§ **YOUR GOAL**:
For every line that contains the string "pair", pull that line out of the material below.
━━━━━━━━━━━━━━━━
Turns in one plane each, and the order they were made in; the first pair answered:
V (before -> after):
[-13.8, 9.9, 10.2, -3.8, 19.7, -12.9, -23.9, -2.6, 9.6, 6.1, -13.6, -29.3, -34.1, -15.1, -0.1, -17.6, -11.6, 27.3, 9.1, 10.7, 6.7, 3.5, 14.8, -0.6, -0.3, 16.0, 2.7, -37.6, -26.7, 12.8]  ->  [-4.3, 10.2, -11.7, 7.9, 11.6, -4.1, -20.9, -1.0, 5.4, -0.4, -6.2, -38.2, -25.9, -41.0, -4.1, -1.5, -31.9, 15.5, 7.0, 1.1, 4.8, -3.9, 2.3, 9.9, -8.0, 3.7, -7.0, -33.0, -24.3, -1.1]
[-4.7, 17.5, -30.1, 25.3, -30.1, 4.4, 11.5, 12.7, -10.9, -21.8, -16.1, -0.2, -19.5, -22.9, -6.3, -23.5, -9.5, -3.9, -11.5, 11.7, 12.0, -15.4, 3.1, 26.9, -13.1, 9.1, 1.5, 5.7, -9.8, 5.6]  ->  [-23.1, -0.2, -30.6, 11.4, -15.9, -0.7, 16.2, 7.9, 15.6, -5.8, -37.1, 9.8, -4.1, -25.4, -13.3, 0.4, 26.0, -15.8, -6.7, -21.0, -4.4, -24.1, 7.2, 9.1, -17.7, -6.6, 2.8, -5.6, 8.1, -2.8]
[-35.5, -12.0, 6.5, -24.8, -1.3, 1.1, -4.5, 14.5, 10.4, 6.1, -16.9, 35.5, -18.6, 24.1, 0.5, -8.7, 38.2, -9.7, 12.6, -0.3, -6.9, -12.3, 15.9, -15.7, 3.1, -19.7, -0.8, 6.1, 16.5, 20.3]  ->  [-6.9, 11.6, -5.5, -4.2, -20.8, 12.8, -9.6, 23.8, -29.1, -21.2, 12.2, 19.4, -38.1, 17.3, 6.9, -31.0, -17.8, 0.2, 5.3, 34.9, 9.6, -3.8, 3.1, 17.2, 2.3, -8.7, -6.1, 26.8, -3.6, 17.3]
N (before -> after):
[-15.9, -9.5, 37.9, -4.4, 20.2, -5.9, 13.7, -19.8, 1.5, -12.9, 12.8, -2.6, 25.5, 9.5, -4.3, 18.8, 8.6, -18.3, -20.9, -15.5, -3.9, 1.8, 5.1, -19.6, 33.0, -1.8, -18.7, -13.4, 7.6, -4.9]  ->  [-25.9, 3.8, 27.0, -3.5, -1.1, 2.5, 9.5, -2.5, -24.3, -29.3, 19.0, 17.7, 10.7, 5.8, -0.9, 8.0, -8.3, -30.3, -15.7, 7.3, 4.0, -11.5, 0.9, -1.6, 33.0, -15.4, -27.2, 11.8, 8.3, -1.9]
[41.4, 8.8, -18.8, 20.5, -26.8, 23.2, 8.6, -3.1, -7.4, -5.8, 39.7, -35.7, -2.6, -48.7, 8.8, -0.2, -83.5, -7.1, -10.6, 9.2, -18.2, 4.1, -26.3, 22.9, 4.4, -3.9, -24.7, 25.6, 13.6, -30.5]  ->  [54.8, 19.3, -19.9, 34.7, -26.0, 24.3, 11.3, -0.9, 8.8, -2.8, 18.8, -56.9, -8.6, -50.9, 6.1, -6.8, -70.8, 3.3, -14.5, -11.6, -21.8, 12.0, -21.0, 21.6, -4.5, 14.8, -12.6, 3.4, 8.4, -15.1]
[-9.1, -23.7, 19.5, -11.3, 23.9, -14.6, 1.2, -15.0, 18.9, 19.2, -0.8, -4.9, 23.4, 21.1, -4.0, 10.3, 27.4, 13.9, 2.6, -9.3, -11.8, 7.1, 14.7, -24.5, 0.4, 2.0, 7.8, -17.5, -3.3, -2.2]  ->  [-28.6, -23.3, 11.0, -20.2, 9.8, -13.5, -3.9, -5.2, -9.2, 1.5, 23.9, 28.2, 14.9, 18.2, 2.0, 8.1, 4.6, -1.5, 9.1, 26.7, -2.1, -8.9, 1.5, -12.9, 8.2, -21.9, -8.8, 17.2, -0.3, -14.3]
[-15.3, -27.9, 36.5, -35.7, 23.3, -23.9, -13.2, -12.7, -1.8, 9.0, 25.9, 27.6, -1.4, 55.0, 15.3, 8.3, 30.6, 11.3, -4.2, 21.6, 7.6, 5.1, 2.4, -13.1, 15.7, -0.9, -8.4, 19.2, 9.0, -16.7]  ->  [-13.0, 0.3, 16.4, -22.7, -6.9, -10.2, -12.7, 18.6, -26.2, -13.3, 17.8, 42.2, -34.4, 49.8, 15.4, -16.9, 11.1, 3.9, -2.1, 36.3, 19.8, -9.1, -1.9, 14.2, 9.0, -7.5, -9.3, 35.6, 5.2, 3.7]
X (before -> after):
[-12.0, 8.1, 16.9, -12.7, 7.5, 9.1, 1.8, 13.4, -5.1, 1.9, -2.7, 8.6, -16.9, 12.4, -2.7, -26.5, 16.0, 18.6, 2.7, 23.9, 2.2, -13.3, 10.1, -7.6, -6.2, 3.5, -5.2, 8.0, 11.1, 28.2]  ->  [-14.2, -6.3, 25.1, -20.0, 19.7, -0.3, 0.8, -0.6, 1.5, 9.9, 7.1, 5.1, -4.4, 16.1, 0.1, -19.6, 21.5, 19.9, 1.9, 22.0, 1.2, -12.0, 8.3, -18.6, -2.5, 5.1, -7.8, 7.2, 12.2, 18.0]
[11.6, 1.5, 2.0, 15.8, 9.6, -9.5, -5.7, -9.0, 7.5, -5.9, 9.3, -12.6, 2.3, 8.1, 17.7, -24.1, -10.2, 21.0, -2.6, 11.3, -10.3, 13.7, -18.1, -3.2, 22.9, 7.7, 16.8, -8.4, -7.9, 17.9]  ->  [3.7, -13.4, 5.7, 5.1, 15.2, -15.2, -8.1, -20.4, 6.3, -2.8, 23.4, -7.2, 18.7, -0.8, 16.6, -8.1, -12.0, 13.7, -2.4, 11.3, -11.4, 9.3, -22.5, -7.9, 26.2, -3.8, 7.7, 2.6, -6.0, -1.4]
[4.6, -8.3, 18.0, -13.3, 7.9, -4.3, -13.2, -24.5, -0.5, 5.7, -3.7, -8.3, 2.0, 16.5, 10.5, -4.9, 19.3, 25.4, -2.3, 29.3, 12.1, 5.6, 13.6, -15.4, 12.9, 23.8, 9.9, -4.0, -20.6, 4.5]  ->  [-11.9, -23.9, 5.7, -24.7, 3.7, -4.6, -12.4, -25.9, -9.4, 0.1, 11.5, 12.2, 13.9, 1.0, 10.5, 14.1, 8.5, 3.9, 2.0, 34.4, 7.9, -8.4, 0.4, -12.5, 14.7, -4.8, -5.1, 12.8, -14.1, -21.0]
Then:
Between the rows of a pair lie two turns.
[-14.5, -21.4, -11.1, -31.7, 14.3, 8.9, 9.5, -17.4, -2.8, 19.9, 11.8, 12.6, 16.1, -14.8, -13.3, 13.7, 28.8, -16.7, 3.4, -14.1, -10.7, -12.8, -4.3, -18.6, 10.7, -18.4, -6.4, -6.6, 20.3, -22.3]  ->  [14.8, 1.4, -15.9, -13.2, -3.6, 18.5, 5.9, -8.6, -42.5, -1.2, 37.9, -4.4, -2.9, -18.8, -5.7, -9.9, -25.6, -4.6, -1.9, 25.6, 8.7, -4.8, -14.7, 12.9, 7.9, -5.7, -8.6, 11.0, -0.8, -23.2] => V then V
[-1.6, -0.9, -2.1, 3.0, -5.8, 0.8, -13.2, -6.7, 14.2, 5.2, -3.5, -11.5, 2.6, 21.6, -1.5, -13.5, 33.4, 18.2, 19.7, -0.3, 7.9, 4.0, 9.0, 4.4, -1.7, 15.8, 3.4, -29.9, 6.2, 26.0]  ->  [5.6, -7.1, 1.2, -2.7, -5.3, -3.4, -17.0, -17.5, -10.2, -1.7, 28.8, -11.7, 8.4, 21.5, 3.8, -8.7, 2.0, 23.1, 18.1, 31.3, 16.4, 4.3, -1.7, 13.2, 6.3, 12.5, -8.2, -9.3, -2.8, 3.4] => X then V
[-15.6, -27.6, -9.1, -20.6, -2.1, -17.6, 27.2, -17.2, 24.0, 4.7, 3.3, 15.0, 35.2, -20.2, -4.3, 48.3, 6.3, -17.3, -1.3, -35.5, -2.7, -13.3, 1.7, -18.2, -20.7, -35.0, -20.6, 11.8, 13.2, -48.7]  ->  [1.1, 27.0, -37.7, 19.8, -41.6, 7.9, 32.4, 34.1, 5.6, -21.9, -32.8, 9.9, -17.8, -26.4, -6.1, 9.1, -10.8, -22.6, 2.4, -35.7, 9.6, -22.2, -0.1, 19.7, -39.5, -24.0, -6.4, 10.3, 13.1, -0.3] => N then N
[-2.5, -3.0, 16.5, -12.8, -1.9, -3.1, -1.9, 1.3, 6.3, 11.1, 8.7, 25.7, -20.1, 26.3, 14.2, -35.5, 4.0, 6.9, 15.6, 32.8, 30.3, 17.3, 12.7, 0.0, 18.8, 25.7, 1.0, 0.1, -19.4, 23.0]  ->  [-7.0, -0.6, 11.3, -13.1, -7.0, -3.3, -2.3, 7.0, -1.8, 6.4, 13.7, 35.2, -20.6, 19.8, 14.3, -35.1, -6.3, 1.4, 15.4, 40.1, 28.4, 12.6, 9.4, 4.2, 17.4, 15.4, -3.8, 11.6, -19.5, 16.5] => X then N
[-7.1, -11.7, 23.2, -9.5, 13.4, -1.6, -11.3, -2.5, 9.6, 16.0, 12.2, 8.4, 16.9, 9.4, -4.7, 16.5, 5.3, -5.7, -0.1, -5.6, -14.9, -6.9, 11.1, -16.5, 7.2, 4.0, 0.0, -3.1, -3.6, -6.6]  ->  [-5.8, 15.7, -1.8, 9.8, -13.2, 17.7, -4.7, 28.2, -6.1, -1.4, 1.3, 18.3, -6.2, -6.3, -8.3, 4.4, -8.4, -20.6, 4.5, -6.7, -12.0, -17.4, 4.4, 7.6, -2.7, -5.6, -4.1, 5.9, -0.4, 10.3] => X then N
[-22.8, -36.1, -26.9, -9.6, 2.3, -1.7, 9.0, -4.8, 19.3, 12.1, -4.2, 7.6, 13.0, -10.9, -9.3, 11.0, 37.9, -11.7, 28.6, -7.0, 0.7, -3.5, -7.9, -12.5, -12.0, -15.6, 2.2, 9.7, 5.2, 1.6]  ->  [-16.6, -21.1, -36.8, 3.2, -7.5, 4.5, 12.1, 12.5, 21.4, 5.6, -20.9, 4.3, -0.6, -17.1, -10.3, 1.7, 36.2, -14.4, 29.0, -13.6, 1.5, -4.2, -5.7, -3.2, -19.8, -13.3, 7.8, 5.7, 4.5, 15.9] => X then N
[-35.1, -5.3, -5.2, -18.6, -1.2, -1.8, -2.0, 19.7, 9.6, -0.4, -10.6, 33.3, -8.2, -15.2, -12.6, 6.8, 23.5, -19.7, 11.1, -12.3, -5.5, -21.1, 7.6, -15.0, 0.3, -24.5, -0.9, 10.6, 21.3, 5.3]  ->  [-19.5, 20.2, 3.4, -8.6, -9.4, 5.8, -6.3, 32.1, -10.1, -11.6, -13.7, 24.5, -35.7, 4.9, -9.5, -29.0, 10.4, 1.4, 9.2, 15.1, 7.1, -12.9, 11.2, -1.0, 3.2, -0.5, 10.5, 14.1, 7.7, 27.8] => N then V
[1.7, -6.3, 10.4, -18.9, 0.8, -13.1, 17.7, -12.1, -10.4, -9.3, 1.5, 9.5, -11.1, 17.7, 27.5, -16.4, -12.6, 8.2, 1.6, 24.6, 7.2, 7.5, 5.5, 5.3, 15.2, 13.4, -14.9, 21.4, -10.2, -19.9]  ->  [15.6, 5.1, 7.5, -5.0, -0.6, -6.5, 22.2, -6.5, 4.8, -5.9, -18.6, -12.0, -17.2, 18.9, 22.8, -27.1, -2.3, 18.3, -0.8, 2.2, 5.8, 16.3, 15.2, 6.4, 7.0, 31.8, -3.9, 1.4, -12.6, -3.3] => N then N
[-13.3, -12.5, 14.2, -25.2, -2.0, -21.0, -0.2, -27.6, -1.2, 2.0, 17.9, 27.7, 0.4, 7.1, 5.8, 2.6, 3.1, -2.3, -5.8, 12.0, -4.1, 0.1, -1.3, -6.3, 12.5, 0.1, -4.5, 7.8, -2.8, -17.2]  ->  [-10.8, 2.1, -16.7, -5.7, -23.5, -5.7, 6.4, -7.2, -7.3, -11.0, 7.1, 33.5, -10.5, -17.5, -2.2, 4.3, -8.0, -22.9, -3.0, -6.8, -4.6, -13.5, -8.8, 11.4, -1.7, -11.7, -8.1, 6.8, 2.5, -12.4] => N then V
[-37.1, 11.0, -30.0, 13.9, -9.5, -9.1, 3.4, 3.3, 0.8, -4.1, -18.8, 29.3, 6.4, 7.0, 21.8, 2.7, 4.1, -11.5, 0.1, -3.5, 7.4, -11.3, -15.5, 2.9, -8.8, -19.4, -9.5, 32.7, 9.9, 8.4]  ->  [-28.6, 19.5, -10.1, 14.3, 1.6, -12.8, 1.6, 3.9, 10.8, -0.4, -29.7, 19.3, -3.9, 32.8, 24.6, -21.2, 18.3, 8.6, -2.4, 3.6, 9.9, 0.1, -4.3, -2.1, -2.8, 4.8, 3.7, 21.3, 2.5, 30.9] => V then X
━━━━━━━━━━━━━━━━
§ **TASK OUTPUT**:
Turns in one plane each, and the order they were made in; the first pair answered:
Between the rows of a pair lie two turns.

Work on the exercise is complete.